(Records drawn from a dataset)
Each row is a point on a tangle of strands that fork and nearly touch. The rows are in no order.
(in the rows, 128 means zero)
Points whose rows are less than 91.6 apart are linked; no others are. Some points are linked to none.
z_158: [135 102 137 127 140  35 102 144  95 119 148 146 128  84  79 135 145  77
  89 109 137]
z_808: [102 115 119 109 131 110 126 177 132 155 106 109  86 117 115 146 146 164
 121  89 176]
z_447: [147 103  88 107 145 184 107 121 135 158 106  63 128 103 122 125 159 126
 151  83 101]
z_98: [128  84 127 125 170  97 131 138  91 117 114 136 140  89  93 128 115  97
 112 112 172]
z_174: [102 141 105 118  86  93  93 203 198 141 126 155 108 129  93 167 120 138
 131 129 128]
z_887: [118 157 131 147 127 167 157 100 171 110 104 136 118 161 163 121  85 187
 182 137 146]
z_588: [135 121  86 102 176 149  64 154 183 147  77 106 123  87  97 124  73 118
 124  78 126]
z_604: [122 127 137 154 121  49 100 156  94 120 149 178 145 120  89 124 148  62
 104 126 151]
z_600: [124 165 140 117  81 134  98 122  90 117 181 159 140 161 162 124 153 108
 108 196  53]
z_768: [153 157 117 120 181 172 128  97 169 107 134  88 151 116 195 147 110 149
 145 145  76]
z_179: [ 94 105 138 147 189 132 150 135 101 136  72 152 129 127  89 124  81 133
 156 124 202]
z_897: [144 181  99 122 100 147  97 117 123 134 162 127  95 115 135 142 111 161
  85 185 152]
z_700: [141  86 155 126 151  99 157 118 146 130 138 124 141 144 204 153 177 162
 173 101  47]
z_979: [128 136 138 147  68 130 141 144 129 147 137 181 140 175 116 116  88  90
 140 167 154]
z_640: [192 164 171 107 126 128 120  82  86  91 176 121 118  92 120  92 110 106
  65 190  86]
z_272: [137  93 145  89  83  95 146 105 116 121 173 112  88  92 145 157 182 165
  89 125 114]
z_746: [125 123  95 149 123  80 160 141 177 150 152 186 124 129 150 143 117  99
 169  63  88]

→ **What is expected**
Lines from the one containing "z_979: [128 136" to the end of the data are to be printed exactly, including the first and last.

→ **Exercise response**
z_979: [128 136 138 147  68 130 141 144 129 147 137 181 140 175 116 116  88  90
 140 167 154]
z_640: [192 164 171 107 126 128 120  82  86  91 176 121 118  92 120  92 110 106
  65 190  86]
z_272: [137  93 145  89  83  95 146 105 116 121 173 112  88  92 145 157 182 165
  89 125 114]
z_746: [125 123  95 149 123  80 160 141 177 150 152 186 124 129 150 143 117  99
 169  63  88]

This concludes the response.